Your assignment - From the line holding "64 160 113 123" to the final line below, restate each line word for word and add nothing.

Information shown -
In the data rows, 128 means zero.
Here are some points, one per row:
[183 116 206 114 105 126 107  65 157 111 116  69 133 119 121 151 129 100
  64 160 113 123 159 180 119 149  96 178 109 130 128 155  80  89 142 110
 171  90 127 156 136 119 104  84 178]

Expected answer -
  64 160 113 123 159 180 119 149  96 178 109 130 128 155  80  89 142 110
 171  90 127 156 136 119 104  84 178]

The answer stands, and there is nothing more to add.